Where one turn sends some rows of the set: a few examples, then the rows asked
K_138: [  8.0  -0.7 -13.1  14.4 -16.8   0.4 -31.3 -14.8   5.3   4.1   7.7 -24.2
 -12.8 -10.6  18.5  24.4  23.1  -7.2   3.7   7.0 -17.1   7.0  -6.7  14.1
  27.7 -10.1]
K_973: [ 16.7  -2.0  -1.2  -4.2   8.1  -0.3 -17.1  -3.8  -1.7   5.9  22.7  19.1
   7.0  -4.0  12.6  18.0  -2.5   1.3  13.2   9.4  25.5  33.5  -9.0 -26.1
  -0.9 -27.2]
K_100: [  2.7   0.3  -9.8 -12.3 -13.8  -1.2  -7.3  11.8   9.4   2.7  -2.3  13.1
 -14.3 -15.9  -1.7  14.7   5.6  -9.0  26.6  12.8  21.6  24.1 -19.2 -24.0
  15.8 -24.7]
K_286: [ 42.2 -17.7 -37.5   6.4 -18.5  -8.4  -9.8 -11.3  29.7   8.1  22.4  -6.2
  -8.7   4.7   5.6  14.7  28.1 -16.5  -1.9  -1.0   7.9  10.8 -11.0   9.9
   1.7  -9.6]
K_720: [ 20.0 -10.0 -25.8   4.5  -5.8  -3.9 -14.5 -27.4   5.8   6.3  12.4 -17.6
 -16.2   0.5   9.2  19.6  13.8 -15.9   6.2  -6.4  14.4   6.9   3.0  22.1
  17.0   6.1]
K_221: [-10.0 -16.6 -14.5 -15.6  -7.3 -23.7 -10.1  11.4   2.8  18.5   3.9  15.3
 -16.5  -5.5  15.2  27.6  18.8 -13.1  12.2  10.3   0.1  12.4 -27.4 -20.9
  -3.1 -17.4]
K_883: [ 17.8  -4.0 -15.5  -4.7  -2.5 -11.5  -9.5  14.0   3.1   4.7  10.1  21.2
  10.7 -25.1  12.9   4.8  14.5 -14.0   9.5  24.6  11.7  12.9 -10.6 -37.5
   0.7  -3.8]
K_792: [  9.9  -5.3  -5.4  21.7  -2.2   7.8 -21.3   3.0  19.1   1.3   3.3 -20.8
 -12.9   0.7   7.6  25.4  13.5  -6.7   8.8  -7.9  -4.5   3.8 -21.7  21.5
  27.3  -1.8]
K_663: [  7.4 -12.2 -11.4   4.0   6.7  -4.2  -5.8  -1.6  20.3  20.4  19.7  21.4
   5.0 -17.1   3.9  21.6   3.1 -13.7  -1.3   6.1  15.5  29.1 -33.2 -27.5
  -0.8 -34.3]
K_324: [ 10.9  -5.2   3.3  -1.6  15.8  -5.7  -2.8  -8.4  11.0  22.1  32.4  21.5
   2.8   3.3  10.8  21.6  12.5  -6.5  -5.6   0.9   8.8  17.8 -28.2 -33.1
   8.4 -33.1]
K_185: [ 25.2 -12.0 -20.8  -6.6 -24.2  19.9  -1.6 -28.2  10.8   3.5  13.9 -12.5
  -0.5 -10.9   8.5   7.6  11.1  -9.8  -3.7 -11.7   0.4  16.2 -25.3   3.1
  16.9  11.6]
K_357: [  9.4  -8.6  -2.0  -5.6  19.1  -7.6  -8.9  -1.5  -3.4   2.0   8.7   7.7
   5.6 -16.3   7.8  26.0   5.4  10.0  13.5   3.0   8.6  25.3 -20.2 -33.6
   5.7 -31.5]
K_44: [ 12.8 -24.7   1.1  -7.0   1.6  25.6   9.0  -2.7   9.4 -13.6  -0.3  -7.8
  -9.7   2.7   0.9   2.0  17.1 -23.1  -1.8  10.0  -8.3  18.7 -20.5   8.6
  17.2   4.0]
K_986: [ 10.4 -26.4  -2.8   9.6 -10.7  -0.8 -11.8  -1.8  15.5  -1.4  -4.7  -8.0
 -23.4   4.9   2.3  21.5  19.3 -36.7  -5.4  19.0   4.3   3.9 -13.4  20.4
  21.1 -12.2]
K_278: [-10.1 -12.1 -11.6 -14.6  -5.5 -15.7  -7.0  -7.2  23.6   7.0  21.1  21.0
 -16.4 -20.0  13.0  11.1  26.2   1.7   4.3   2.1   8.8  31.9 -16.2 -30.3
   4.9 -15.7]
K_485: [ 15.7  -4.1 -14.3 -19.1   0.7 -18.1  -9.6   0.5   3.2  18.5  23.7  35.6
 -20.2   0.1  32.5  21.7  15.3 -23.4  15.9   8.1   4.9  19.4 -12.3 -11.9
   9.4 -19.9]
K_20: [  8.5  -4.3 -25.1 -14.8  -9.4 -17.4 -10.9   0.2   5.4  24.0  11.7  21.4
 -20.5  -9.3  12.4  32.5   9.8 -15.5  21.1   9.0   7.7  27.6  -7.8 -14.4
  -7.4  -9.4]
K_80: [-12.5  12.1  -2.0  -2.9   0.9  -6.9   0.7   6.3   9.3  22.3  18.3   4.4
  -8.0 -23.5  10.6  18.5  23.5 -13.0   7.6   0.7  -3.6  17.7 -34.1 -28.2
  19.4 -18.7]
K_304: [ -5.3  -1.4 -16.1 -15.9   6.1 -17.5 -18.3   4.0  -4.2  17.6  15.7  18.5
 -13.8  -1.0  35.2  20.0  28.7  -4.0  15.7  -1.7  -4.3  13.2 -17.4 -15.7
   6.9 -19.8]
K_685: [ 20.3 -13.4   3.6  -4.7  -7.5  20.7   4.9  -7.5   6.2 -10.9  22.8  -4.4
  -4.5  -2.9  11.9  -1.9   4.3 -24.8   0.6  22.4 -21.4  21.8 -17.6   7.7
  21.6   4.7]
K_666: [ 19.2 -27.6   6.2   1.8  -0.3  -0.8  -4.4 -31.5  27.3   6.3   9.3  -7.6
  23.4 -27.6  19.6  23.6  16.5   2.8   2.7  13.6  13.3  11.2 -15.7  11.7
   3.4  -5.5]
K_381: [ 13.3  -5.6 -17.6  21.8 -16.9  10.1 -20.3  -1.4  11.3  15.7   9.0 -30.9
   2.5  -4.6   3.2  18.3  13.1  -7.1 -10.6   8.1  -6.8   6.1 -30.9   2.4
  23.7 -11.7]
K_39: [ 23.2  -1.1  -3.8 -12.3  14.1  -7.4  -3.5   9.7  -0.4   4.5   6.5  24.2
   2.5  -8.6  14.0  10.8  31.8  -9.4   5.4  12.7  11.6   4.9  -4.3 -39.9
  11.9  -7.9]
K_443: [ 41.6  -2.8 -24.1  10.9   5.3  11.2  -4.1 -20.3  11.7  16.0  21.4 -12.3
  -6.5   4.7   9.4  16.6  11.4 -18.4  -5.6  -6.6  13.2   8.8 -13.4  12.7
  33.2  -6.0]
K_496: [ 32.9 -14.7  -0.9  10.9  -4.7  12.5  -5.4   5.3   3.6  -0.1   0.0 -17.7
 -10.1   4.6  -7.8  23.3   2.0 -25.9  -0.9  24.6  12.3  16.8  -9.0  10.0
  19.6  -5.4]
K_695: [ 16.1 -32.0   9.1  -1.3  15.3   6.2   2.6 -26.6  37.6   3.0   6.8  -2.6
  12.3  -3.9  10.2  19.1  23.4   6.8   5.7  19.1   0.8   3.3 -12.2  10.0
  12.3 -19.5]
K_942: [  1.2  -3.7  -4.8 -17.8  -4.7 -13.3  -6.6 -11.6  22.3  10.1  30.8  27.4
 -20.0 -11.6  15.6  13.7  25.1  -1.0   4.0   4.4   7.0  33.6  -7.1 -29.8
   9.9 -14.9]
K_455: [ 25.3 -17.1   8.5  -3.7  10.4  13.4 -11.4 -12.6  28.8  13.9  28.7   7.1
  17.9 -22.5  20.7  23.3  16.0 -12.6   5.7  23.3 -16.0  -3.4  -2.4  11.4
  15.0 -14.3]
K_90: [ 27.9 -23.9  -4.0   6.3  -4.0 -11.1  -7.8  16.0   4.2 -15.2  -2.3 -19.1
  -6.9  -8.5   7.5  21.9  32.2 -21.0   1.2  17.6  -2.4  18.5  -7.3   8.4
  -3.4  -6.0]
K_870: [ 21.6 -13.5  -6.0   9.3  13.8   0.7  -5.7   2.1  -7.6  -9.7  18.1 -22.1
   4.8  -2.1  23.5   2.7   5.0 -16.0  -0.7  13.3  -4.5   3.1 -24.5  10.7
  35.5  -9.0]
K_584: [ 16.1 -20.2  -7.1   5.5  -3.0 -16.4  -4.8 -15.2   4.5  -2.0  28.7  -9.0
 -13.0  -1.6  21.9   9.9   5.7 -33.5  -1.2  19.0 -12.2  -4.3 -16.9  18.7
  31.7  -5.5]
K_237: [ -1.0 -13.2   0.5 -19.9 -10.6 -18.1  -5.7  -3.9  14.3  -0.9  22.6  24.5
 -16.9 -17.6  14.3  12.6  17.2  -5.1   6.6  13.3  15.5  35.3  -9.3 -29.0
   3.0 -10.7]
K_121: [ 24.6  -2.5  -5.4  -3.0 -25.2  29.3 -14.2 -21.0  11.4   2.8   6.7  -9.8
  -5.2  -5.2  14.6  13.3  27.1  -5.7  -9.1  -7.7 -12.9  16.0 -22.9  -0.3
  28.0  -2.7]
K_441: [ 12.1  -3.6 -30.6  -4.6  10.9  -9.8  -1.4   3.8  17.4  16.1  10.7  18.1
   6.4 -19.0   7.3   5.3  29.1  -4.6   5.5   5.0   4.4   3.5 -17.5 -39.8
   7.5  -9.8]
K_681: [ 21.8   8.7 -18.9  -1.2  -3.5  -0.7 -13.1   4.6  18.4  22.6  21.0  28.4
   3.2  -5.6   8.0   7.6  26.9  -9.5   2.6  17.4   7.1  10.5  -4.9 -38.7
   5.2 -11.0]
K_261: [  8.2 -35.1   2.8  -6.1   8.9  13.7  -6.5  -7.9  30.8  14.4  10.0  -2.6
  18.8  -9.0   0.6  20.1  20.8  -9.5   2.4  14.0  10.7  -9.0  -7.4  12.1
  -4.6  -3.4]
K_821: [ 17.8 -23.4   8.3  -6.3   0.1  20.3 -26.2  -8.6  23.9   6.2   3.1   0.9
  20.2 -16.9  20.7  24.3  28.8   2.8   4.4   8.7   3.7  -9.9  -7.7   9.3
  13.1 -20.0]
K_200: [  7.4   8.2  -2.6 -21.1   1.7 -11.1  -0.5  -1.4  -5.0   2.3  26.4  14.1
  -8.9  -0.9  18.9   3.3   5.9  -1.5  25.8   4.0  13.1   9.4 -18.3 -26.0
  29.5 -19.3]
K_659: [ 31.5 -25.2  -1.9 -13.1  -4.8   5.0  -8.1 -24.6  20.8  12.5  23.8  -1.0
  20.7 -20.6   8.8  27.6   3.7  -1.8  10.8  14.3   6.5  -9.6  -1.1   6.7
   4.7   0.2]
K_728: [ 38.5 -14.0  -2.5   1.3   4.0 -17.7  -6.3   2.5  -4.6 -14.4  30.2 -11.7
  -1.2   0.7  27.6   9.2  24.4 -21.7   2.9  15.9  -4.5  13.7  -1.5  11.8
   6.0  -0.4]
K_93: [ 29.4 -11.3 -23.4   8.7 -15.7 -10.7 -17.0  -4.9  21.7   5.4  22.3 -16.6
  -4.9   2.8  15.9  16.2  40.6  -1.6  -6.3   1.3 -22.3  -0.2 -21.1  -0.3
  14.6 -21.1]
K_669: [ 25.7  -0.6 -11.1  18.4  -4.1   0.2 -13.3 -10.3  16.1   5.9  26.9 -15.0
 -10.6   1.4   9.5  22.0  -5.4 -14.4  13.0  -4.3   0.3   7.1 -12.3  23.2
  24.8  10.8]
K_805: [  5.5  12.5  -8.9  -7.0  -0.1  -0.5   2.7  -2.4  13.7  26.7  28.0  21.6
 -12.6  -8.1   8.6  12.0  14.4 -28.1   9.4  -2.3  29.4  27.4 -16.9 -15.3
  10.4  -8.4]
K_239: [ 19.0 -25.1   7.9   3.6  -2.1   6.8  -7.0 -26.0  38.1   6.2  22.4   1.9
  18.6  -8.2  15.1  13.9   9.5   1.0   7.3  33.2   1.0  11.7  -8.5  13.8
   7.1 -16.7]
K_769: [ 19.9 -20.7  -1.9  15.2  -9.6  -2.4  -8.6   3.0  17.3  -2.6   6.0 -13.1
 -13.6   2.6   1.2  23.8  -2.5 -24.5   4.9   0.8  13.7   0.1 -27.0  22.0
  22.2   6.1]
K_315: [ -2.7 -12.6   3.3 -21.2   1.8 -18.6  -4.3  -4.1  12.0  -4.4  18.9  24.3
 -18.1 -17.5  20.7  12.7  26.3  -0.6   5.7   5.7   7.5  30.1 -11.5 -30.8
  12.6 -16.6]
K_550: [ 25.6 -16.0  23.3   1.4  -1.3   8.4 -11.3 -29.8  25.4   9.9  12.6  -2.6
  18.0 -10.1  23.0  28.1  27.4   4.6  -2.2  16.7   8.2  10.2  -6.1   8.8
  10.9 -11.5]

------

Requirement: Please return the lines above that run from the line containing "K_728: [ 38.5" to the line containing "K_550: [ 25.6", inclusive, exactly and with no other lines.

Expected output:
K_728: [ 38.5 -14.0  -2.5   1.3   4.0 -17.7  -6.3   2.5  -4.6 -14.4  30.2 -11.7
  -1.2   0.7  27.6   9.2  24.4 -21.7   2.9  15.9  -4.5  13.7  -1.5  11.8
   6.0  -0.4]
K_93: [ 29.4 -11.3 -23.4   8.7 -15.7 -10.7 -17.0  -4.9  21.7   5.4  22.3 -16.6
  -4.9   2.8  15.9  16.2  40.6  -1.6  -6.3   1.3 -22.3  -0.2 -21.1  -0.3
  14.6 -21.1]
K_669: [ 25.7  -0.6 -11.1  18.4  -4.1   0.2 -13.3 -10.3  16.1   5.9  26.9 -15.0
 -10.6   1.4   9.5  22.0  -5.4 -14.4  13.0  -4.3   0.3   7.1 -12.3  23.2
  24.8  10.8]
K_805: [  5.5  12.5  -8.9  -7.0  -0.1  -0.5   2.7  -2.4  13.7  26.7  28.0  21.6
 -12.6  -8.1   8.6  12.0  14.4 -28.1   9.4  -2.3  29.4  27.4 -16.9 -15.3
  10.4  -8.4]
K_239: [ 19.0 -25.1   7.9   3.6  -2.1   6.8  -7.0 -26.0  38.1   6.2  22.4   1.9
  18.6  -8.2  15.1  13.9   9.5   1.0   7.3  33.2   1.0  11.7  -8.5  13.8
   7.1 -16.7]
K_769: [ 19.9 -20.7  -1.9  15.2  -9.6  -2.4  -8.6   3.0  17.3  -2.6   6.0 -13.1
 -13.6   2.6   1.2  23.8  -2.5 -24.5   4.9   0.8  13.7   0.1 -27.0  22.0
  22.2   6.1]
K_315: [ -2.7 -12.6   3.3 -21.2   1.8 -18.6  -4.3  -4.1  12.0  -4.4  18.9  24.3
 -18.1 -17.5  20.7  12.7  26.3  -0.6   5.7   5.7   7.5  30.1 -11.5 -30.8
  12.6 -16.6]
K_550: [ 25.6 -16.0  23.3   1.4  -1.3   8.4 -11.3 -29.8  25.4   9.9  12.6  -2.6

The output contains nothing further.